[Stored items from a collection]
::::
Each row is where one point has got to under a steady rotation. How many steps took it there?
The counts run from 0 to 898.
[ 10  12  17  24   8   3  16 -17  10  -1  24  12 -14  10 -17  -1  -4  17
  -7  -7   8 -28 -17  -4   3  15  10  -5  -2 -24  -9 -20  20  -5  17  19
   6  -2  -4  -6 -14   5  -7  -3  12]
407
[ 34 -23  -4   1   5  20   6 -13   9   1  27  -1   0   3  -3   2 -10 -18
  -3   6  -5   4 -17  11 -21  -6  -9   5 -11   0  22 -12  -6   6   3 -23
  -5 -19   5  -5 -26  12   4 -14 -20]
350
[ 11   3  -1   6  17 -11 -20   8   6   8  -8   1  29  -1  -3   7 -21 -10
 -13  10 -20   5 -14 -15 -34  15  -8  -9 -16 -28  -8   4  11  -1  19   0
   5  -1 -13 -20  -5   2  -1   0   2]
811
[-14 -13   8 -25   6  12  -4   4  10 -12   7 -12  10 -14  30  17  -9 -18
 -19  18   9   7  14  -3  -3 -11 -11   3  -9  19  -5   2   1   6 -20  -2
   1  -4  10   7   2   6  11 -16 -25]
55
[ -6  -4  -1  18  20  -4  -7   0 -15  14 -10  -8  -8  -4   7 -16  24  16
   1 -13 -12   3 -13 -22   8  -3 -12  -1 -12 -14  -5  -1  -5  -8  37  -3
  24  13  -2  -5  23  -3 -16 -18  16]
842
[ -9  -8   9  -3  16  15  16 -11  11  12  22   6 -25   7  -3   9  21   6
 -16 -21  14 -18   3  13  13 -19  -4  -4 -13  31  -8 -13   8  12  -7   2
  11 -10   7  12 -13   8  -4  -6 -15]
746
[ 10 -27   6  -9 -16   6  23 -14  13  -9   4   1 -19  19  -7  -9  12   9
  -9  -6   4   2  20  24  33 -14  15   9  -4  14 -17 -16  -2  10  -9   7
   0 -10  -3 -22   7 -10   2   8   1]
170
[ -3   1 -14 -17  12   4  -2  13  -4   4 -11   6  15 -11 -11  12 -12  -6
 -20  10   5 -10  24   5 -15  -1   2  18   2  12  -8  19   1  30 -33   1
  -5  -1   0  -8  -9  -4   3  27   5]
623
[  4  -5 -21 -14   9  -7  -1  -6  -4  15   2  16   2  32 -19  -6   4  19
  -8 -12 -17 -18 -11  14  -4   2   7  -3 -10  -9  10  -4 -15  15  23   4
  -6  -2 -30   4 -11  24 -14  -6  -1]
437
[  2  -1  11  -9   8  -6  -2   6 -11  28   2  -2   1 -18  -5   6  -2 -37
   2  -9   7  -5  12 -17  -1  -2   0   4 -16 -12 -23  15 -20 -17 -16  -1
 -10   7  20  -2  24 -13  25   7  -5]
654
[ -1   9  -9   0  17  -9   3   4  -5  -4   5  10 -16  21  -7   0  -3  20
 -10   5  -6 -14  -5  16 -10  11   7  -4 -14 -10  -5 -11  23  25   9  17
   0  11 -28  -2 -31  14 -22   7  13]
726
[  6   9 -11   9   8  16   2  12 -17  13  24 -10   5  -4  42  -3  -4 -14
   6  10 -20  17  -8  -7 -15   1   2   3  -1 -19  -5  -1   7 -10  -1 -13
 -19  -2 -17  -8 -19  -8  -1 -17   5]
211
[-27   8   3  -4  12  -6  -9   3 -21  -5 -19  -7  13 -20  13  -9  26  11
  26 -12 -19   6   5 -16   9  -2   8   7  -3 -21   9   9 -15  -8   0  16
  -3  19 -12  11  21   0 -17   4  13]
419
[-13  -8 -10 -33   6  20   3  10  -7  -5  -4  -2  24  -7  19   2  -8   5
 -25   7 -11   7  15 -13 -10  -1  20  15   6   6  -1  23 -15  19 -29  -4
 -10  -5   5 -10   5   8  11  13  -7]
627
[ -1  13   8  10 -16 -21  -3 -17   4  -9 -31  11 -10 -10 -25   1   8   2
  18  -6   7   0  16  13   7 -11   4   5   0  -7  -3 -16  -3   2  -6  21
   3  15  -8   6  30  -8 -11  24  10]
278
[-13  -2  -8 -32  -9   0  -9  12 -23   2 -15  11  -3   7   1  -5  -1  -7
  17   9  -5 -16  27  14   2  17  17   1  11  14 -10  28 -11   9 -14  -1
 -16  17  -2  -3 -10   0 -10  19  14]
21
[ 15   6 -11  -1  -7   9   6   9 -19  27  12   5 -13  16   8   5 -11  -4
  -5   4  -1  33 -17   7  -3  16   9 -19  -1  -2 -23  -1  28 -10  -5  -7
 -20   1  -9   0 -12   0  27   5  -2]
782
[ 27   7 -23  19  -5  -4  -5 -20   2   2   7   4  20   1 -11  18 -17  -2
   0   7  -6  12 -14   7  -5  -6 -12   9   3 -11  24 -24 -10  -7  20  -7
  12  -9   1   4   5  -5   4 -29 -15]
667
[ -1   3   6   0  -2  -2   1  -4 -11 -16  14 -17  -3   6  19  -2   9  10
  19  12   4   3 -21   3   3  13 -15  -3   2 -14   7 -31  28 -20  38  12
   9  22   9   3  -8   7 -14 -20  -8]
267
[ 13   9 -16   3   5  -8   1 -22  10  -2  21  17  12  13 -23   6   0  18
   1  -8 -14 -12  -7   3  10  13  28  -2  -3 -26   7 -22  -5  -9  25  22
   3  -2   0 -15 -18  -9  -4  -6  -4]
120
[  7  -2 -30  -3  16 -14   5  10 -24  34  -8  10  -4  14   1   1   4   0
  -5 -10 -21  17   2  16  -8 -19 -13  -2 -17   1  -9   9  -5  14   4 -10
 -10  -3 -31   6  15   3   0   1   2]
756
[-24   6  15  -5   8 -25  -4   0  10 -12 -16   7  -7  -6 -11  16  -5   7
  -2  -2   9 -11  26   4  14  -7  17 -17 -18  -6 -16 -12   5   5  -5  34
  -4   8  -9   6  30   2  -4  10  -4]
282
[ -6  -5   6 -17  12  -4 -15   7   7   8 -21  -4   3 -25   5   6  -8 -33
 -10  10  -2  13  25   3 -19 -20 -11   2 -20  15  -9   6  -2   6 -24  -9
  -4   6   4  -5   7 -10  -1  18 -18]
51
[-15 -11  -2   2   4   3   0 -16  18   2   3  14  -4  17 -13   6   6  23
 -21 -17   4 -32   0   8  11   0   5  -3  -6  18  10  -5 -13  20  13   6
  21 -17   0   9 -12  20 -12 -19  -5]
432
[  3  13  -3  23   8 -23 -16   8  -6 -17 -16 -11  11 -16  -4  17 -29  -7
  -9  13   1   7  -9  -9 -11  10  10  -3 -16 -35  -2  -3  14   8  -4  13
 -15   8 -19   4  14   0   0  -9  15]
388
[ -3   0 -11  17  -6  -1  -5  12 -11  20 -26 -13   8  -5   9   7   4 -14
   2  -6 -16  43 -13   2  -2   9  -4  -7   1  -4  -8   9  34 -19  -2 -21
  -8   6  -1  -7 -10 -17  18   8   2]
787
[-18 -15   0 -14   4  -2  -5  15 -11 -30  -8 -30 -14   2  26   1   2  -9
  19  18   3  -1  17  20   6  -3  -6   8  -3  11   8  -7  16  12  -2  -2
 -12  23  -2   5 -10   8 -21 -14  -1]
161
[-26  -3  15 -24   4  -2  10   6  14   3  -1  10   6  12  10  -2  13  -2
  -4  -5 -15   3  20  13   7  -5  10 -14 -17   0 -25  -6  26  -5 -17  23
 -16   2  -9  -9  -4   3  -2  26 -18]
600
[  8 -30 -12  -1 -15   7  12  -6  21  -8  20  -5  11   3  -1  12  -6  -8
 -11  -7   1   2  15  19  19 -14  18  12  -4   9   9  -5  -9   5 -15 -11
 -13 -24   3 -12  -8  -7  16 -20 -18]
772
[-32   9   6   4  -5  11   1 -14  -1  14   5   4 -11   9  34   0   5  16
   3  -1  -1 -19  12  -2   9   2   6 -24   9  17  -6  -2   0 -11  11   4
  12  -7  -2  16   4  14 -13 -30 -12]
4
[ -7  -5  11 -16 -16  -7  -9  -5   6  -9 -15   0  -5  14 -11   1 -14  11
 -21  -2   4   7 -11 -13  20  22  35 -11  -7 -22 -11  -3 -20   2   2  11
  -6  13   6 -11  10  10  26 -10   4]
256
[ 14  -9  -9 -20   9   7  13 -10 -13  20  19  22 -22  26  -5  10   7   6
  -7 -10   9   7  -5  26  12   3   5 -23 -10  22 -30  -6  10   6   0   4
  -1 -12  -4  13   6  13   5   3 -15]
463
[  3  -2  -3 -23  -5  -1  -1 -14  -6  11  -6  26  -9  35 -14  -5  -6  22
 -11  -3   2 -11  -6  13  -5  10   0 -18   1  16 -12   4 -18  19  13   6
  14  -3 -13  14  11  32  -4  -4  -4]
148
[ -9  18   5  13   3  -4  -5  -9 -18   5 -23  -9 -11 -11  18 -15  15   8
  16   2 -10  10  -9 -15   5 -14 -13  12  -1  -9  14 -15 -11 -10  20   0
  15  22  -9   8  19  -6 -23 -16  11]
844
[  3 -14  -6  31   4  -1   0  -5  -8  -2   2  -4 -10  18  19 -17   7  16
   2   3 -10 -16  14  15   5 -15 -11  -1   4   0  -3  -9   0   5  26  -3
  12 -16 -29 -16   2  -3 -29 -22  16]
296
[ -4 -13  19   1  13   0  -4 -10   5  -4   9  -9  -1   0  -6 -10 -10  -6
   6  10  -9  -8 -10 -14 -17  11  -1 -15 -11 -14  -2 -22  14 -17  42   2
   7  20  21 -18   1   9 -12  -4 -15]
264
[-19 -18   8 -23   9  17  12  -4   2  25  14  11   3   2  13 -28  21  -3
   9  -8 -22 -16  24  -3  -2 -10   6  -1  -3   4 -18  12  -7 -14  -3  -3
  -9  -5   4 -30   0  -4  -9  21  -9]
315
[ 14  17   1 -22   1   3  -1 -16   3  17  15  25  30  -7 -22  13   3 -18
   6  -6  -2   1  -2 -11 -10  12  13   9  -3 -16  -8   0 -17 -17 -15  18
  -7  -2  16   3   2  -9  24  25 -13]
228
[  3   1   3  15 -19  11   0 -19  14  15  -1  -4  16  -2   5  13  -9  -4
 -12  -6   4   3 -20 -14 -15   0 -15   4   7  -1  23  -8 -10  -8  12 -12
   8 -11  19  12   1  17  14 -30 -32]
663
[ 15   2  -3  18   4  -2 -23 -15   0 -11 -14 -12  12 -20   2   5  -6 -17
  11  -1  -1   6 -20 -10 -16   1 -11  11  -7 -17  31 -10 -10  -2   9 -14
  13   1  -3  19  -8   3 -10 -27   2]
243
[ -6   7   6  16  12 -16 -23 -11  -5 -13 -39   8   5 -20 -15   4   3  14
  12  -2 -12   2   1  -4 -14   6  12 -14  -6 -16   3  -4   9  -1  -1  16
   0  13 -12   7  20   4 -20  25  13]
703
::::
Problem details> Among the lines above, repeat exactly those from the line with "-17 -17 -15" to the line with "-20 -10 -16", counting both ends.

Finished task>
   6  -6  -2   1  -2 -11 -10  12  13   9  -3 -16  -8   0 -17 -17 -15  18
  -7  -2  16   3   2  -9  24  25 -13]
228
[  3   1   3  15 -19  11   0 -19  14  15  -1  -4  16  -2   5  13  -9  -4
 -12  -6   4   3 -20 -14 -15   0 -15   4   7  -1  23  -8 -10  -8  12 -12
   8 -11  19  12   1  17  14 -30 -32]
663
[ 15   2  -3  18   4  -2 -23 -15   0 -11 -14 -12  12 -20   2   5  -6 -17
  11  -1  -1   6 -20 -10 -16   1 -11  11  -7 -17  31 -10 -10  -2   9 -14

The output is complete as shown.